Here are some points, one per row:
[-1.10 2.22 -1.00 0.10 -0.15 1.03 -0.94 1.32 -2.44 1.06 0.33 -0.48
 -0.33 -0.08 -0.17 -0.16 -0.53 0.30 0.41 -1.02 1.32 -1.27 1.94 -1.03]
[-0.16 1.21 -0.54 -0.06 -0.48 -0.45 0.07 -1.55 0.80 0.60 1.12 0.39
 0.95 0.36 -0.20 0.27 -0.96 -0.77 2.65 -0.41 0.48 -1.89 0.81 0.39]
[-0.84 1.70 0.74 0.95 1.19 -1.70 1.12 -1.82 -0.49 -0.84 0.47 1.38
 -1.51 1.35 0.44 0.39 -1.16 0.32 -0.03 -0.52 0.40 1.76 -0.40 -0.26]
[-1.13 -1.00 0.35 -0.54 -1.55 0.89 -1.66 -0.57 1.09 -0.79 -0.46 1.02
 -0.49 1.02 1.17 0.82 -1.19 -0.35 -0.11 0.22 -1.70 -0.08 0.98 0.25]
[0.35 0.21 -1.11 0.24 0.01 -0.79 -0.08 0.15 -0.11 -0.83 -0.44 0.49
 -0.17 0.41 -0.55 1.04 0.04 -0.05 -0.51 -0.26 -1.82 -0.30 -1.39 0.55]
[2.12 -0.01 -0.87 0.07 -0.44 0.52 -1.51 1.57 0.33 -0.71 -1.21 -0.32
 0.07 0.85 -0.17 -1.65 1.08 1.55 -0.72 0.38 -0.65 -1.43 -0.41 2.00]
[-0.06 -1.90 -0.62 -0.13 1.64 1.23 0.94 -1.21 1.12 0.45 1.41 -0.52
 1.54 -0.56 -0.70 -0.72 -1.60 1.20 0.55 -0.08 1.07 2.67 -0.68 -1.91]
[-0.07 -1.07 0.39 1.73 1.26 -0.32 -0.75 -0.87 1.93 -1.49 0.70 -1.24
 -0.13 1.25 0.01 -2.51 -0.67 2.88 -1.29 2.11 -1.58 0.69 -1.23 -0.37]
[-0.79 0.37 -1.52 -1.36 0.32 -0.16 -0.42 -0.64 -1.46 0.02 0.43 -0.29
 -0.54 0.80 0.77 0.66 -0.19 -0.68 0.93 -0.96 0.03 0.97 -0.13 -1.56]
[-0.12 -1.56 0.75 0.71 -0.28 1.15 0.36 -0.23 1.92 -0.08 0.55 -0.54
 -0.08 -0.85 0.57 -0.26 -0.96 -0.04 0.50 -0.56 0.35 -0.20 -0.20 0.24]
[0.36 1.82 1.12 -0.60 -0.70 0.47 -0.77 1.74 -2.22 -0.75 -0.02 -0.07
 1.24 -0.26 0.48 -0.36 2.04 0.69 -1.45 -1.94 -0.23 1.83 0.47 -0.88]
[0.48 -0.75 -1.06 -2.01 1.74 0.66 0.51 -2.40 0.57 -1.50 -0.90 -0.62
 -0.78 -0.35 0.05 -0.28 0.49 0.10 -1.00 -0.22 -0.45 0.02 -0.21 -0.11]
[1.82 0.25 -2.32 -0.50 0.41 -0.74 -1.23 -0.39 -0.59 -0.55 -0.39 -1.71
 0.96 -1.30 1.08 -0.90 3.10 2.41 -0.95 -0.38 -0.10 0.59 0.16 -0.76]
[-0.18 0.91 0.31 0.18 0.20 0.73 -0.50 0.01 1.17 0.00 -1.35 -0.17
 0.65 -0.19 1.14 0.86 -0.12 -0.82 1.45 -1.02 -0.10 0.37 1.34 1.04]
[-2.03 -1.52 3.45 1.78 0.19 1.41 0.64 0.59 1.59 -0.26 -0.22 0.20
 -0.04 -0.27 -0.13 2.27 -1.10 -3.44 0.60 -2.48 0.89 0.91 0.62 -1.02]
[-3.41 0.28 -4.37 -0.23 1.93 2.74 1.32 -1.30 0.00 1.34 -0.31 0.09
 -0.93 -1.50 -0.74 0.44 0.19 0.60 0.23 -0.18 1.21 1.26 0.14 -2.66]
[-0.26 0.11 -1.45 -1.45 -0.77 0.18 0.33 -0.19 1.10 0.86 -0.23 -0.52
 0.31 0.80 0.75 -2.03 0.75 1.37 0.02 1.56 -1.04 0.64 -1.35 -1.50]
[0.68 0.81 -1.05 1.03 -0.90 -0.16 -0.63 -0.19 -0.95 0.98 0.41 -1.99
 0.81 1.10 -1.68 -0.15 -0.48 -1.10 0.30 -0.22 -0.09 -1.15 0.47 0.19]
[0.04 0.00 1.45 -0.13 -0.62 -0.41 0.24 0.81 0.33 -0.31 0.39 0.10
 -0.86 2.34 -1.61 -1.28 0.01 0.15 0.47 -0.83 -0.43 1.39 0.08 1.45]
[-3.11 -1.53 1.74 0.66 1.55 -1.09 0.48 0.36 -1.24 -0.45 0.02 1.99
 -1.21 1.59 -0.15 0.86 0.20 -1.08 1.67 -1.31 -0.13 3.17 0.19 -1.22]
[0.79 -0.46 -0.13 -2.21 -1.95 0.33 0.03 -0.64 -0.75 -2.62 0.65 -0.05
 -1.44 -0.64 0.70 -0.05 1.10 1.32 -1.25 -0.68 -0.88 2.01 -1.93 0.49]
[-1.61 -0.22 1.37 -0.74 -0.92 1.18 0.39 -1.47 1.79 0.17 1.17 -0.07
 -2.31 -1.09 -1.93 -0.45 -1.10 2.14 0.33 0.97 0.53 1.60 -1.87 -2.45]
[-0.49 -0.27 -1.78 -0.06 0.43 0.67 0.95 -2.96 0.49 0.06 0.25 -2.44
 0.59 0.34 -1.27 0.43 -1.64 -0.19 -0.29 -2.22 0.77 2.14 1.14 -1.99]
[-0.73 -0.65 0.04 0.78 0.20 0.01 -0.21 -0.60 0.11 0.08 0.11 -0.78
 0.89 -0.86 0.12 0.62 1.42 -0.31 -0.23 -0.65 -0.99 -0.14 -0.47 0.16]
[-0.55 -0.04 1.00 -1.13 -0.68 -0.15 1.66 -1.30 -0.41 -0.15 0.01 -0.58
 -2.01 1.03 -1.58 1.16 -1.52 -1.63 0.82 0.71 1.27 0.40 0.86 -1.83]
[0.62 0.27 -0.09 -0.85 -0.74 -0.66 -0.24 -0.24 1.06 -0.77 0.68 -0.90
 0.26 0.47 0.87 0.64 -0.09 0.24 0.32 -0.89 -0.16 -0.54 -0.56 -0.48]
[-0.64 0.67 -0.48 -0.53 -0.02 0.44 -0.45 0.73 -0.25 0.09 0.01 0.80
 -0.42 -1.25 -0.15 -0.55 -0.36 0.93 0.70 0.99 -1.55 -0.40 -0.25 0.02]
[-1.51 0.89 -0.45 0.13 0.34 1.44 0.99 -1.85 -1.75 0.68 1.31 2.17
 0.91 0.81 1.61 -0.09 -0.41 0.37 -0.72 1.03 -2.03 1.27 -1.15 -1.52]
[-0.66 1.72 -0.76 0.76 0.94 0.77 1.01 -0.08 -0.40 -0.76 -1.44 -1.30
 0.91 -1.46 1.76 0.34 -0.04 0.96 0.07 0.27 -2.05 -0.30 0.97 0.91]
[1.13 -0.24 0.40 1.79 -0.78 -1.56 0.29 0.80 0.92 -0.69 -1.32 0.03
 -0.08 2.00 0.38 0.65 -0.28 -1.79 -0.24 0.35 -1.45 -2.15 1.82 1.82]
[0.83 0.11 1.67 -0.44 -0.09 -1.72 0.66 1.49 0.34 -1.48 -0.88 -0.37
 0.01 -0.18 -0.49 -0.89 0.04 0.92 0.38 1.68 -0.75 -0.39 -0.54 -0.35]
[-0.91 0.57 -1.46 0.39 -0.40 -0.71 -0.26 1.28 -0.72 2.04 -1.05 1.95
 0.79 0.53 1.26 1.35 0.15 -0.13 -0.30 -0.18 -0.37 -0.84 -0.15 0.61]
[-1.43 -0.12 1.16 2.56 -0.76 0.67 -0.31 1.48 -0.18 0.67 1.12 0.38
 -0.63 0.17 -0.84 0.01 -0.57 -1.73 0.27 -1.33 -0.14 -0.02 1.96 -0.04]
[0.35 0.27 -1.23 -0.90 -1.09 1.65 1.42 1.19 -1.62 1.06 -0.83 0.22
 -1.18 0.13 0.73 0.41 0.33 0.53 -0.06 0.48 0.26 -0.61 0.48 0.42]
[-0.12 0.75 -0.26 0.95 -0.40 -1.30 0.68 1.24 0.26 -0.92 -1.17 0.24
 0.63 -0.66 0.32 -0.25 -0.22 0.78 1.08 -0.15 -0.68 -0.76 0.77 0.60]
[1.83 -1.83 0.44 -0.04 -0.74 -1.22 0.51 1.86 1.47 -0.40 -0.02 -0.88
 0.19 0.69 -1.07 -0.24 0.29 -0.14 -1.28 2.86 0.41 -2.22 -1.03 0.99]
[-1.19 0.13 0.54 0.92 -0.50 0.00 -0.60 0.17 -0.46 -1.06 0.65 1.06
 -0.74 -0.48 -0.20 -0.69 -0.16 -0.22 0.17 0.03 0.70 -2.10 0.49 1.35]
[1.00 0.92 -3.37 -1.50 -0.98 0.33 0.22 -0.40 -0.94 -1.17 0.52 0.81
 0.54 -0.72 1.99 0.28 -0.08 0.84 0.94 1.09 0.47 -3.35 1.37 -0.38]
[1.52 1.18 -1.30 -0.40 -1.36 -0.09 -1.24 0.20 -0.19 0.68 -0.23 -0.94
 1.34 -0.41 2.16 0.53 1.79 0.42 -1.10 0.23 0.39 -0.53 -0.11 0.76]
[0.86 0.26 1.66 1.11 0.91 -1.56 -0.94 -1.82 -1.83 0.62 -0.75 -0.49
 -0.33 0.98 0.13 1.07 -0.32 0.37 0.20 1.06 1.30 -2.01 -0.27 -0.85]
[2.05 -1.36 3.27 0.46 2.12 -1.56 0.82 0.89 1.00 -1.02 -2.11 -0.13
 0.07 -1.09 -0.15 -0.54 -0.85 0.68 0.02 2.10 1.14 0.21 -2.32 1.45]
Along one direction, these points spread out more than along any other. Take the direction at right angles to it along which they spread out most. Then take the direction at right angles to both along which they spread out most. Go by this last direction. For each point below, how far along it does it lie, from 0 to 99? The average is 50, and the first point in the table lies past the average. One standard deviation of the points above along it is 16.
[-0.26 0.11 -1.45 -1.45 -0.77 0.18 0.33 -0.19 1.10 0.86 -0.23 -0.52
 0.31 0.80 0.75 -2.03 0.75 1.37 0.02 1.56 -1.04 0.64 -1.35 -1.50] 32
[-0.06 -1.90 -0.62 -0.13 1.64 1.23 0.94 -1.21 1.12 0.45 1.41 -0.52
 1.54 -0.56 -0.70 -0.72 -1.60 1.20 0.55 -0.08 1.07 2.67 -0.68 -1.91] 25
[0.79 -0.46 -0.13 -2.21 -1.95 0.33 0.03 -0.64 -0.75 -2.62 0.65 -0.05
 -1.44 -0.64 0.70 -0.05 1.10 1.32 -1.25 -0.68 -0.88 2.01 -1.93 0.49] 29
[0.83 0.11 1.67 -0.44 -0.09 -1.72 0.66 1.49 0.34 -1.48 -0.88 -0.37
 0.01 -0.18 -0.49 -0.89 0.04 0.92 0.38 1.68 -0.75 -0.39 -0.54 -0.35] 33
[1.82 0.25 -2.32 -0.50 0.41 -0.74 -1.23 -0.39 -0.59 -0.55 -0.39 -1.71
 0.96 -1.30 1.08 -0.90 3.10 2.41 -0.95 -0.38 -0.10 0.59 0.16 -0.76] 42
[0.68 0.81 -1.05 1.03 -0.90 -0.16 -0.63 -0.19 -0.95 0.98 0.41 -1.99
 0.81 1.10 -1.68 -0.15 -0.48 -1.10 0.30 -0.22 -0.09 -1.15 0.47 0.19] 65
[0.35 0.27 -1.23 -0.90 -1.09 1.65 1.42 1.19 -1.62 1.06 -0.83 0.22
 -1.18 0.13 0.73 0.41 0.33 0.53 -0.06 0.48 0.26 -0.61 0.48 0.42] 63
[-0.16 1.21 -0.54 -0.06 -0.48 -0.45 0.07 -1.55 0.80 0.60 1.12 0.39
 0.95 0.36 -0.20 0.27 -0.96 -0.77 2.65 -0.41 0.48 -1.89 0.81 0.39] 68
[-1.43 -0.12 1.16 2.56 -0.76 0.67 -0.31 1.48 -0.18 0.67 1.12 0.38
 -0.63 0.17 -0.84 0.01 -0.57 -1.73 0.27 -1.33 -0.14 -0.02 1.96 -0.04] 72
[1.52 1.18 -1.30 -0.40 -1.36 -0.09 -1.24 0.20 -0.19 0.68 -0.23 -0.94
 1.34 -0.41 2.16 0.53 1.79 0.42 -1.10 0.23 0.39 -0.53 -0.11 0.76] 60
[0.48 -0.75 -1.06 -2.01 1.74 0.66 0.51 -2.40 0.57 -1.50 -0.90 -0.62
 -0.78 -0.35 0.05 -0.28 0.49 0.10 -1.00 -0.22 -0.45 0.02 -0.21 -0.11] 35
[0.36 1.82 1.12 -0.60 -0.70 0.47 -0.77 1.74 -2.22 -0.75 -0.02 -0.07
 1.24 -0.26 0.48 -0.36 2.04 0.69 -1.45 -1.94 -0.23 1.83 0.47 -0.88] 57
· · · · ·
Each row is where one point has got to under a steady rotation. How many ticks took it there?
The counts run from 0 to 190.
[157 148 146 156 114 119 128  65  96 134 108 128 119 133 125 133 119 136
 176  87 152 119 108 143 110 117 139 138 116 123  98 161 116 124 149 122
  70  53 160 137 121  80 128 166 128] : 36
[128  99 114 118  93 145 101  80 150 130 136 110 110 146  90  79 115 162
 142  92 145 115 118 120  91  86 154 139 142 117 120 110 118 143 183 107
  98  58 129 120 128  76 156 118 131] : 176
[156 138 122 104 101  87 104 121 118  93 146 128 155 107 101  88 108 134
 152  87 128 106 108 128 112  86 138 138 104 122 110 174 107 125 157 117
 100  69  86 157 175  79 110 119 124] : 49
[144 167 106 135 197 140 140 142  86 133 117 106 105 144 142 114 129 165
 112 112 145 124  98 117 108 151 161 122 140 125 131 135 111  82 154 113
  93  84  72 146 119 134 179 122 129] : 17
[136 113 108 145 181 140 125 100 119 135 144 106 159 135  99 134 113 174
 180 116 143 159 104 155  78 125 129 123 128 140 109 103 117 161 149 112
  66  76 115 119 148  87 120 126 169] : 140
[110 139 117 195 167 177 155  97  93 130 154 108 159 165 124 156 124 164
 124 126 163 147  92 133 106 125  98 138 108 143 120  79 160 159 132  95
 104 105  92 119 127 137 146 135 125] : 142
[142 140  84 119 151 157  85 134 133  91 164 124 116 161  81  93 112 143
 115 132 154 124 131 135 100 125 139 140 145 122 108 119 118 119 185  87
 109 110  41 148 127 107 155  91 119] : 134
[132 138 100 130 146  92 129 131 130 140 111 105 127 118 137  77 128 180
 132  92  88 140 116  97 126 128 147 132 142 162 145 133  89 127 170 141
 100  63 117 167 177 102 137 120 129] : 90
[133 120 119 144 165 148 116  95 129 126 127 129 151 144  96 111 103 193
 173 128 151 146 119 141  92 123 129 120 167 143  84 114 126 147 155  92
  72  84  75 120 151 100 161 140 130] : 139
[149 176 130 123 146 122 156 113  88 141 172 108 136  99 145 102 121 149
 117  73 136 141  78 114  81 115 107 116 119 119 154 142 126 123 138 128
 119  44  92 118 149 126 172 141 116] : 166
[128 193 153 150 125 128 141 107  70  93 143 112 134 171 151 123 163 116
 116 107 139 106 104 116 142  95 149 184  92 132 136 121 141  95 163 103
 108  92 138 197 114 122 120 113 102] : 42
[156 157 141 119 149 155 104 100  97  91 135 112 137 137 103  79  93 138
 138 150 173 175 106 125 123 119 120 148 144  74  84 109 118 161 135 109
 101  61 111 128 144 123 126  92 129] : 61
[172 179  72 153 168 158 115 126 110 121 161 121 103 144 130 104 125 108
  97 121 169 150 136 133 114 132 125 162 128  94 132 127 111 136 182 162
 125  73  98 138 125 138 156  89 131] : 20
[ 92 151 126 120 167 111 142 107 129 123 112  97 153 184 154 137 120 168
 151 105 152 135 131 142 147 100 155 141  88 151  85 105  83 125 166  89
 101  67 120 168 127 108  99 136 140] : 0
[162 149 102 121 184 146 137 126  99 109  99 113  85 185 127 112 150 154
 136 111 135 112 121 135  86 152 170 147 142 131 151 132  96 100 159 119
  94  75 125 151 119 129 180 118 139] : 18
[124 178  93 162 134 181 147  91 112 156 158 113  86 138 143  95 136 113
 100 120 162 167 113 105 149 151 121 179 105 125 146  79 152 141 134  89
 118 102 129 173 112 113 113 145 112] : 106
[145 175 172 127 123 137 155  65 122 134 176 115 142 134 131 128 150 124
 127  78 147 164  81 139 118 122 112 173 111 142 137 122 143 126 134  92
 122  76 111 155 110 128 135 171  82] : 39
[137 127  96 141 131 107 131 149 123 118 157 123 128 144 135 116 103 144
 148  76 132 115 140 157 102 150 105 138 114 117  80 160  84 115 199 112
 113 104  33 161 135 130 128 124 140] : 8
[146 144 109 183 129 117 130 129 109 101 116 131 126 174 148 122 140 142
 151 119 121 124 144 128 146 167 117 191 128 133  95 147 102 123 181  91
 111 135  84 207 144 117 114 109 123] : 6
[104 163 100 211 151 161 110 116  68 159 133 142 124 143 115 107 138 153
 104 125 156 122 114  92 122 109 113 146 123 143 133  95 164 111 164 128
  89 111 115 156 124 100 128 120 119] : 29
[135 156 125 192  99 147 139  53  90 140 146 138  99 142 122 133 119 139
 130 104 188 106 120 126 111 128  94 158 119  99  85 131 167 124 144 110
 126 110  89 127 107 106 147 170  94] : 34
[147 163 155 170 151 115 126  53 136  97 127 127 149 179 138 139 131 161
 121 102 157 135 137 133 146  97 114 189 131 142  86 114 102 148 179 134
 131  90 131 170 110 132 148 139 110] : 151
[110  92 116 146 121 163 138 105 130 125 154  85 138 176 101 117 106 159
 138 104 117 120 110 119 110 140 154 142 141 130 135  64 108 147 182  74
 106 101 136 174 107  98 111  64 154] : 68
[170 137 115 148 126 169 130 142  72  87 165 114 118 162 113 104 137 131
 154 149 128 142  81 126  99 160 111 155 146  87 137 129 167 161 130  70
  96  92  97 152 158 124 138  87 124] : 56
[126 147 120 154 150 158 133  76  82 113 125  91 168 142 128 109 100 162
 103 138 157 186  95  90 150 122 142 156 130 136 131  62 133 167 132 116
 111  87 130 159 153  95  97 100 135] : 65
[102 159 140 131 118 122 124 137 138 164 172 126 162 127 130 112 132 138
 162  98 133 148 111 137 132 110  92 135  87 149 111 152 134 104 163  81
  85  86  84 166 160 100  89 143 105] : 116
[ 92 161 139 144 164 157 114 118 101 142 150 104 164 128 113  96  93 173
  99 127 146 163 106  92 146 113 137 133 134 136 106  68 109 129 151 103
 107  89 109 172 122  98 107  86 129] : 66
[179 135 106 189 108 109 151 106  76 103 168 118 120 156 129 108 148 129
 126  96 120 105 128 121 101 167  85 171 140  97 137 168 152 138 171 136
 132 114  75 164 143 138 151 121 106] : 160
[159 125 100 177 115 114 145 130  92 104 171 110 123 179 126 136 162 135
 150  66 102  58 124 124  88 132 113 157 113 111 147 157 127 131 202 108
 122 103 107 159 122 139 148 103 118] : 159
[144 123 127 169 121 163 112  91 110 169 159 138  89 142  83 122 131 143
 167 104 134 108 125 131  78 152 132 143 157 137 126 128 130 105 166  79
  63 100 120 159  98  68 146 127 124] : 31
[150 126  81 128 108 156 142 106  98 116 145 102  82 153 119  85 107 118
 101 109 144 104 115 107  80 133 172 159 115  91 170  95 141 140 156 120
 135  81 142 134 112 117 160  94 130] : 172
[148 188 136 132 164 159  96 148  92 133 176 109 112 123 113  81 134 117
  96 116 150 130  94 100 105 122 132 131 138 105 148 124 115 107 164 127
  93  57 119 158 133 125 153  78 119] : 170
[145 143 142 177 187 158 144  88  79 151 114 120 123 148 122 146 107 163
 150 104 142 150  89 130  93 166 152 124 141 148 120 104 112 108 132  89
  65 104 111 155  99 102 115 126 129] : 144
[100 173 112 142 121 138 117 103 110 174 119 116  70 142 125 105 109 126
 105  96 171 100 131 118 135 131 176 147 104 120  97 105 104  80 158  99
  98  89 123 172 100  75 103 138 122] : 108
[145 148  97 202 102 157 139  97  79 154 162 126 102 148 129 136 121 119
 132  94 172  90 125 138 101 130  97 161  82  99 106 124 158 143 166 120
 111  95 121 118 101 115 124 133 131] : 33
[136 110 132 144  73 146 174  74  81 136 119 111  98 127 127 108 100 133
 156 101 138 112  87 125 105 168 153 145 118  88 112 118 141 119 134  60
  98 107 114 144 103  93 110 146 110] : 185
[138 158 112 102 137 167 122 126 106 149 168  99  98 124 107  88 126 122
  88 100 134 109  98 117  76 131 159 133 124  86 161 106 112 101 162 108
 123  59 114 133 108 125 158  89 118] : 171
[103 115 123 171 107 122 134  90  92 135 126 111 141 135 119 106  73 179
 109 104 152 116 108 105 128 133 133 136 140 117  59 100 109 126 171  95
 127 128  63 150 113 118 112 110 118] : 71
· · · · ·
#### Task
Using the listing above, return word for word each line from the one that has "-0.21 -0.11] 35" through the one that has "0.47 -0.88] 57", and no line outside that range.

#### Response area
 -0.78 -0.35 0.05 -0.28 0.49 0.10 -1.00 -0.22 -0.45 0.02 -0.21 -0.11] 35
[0.36 1.82 1.12 -0.60 -0.70 0.47 -0.77 1.74 -2.22 -0.75 -0.02 -0.07
 1.24 -0.26 0.48 -0.36 2.04 0.69 -1.45 -1.94 -0.23 1.83 0.47 -0.88] 57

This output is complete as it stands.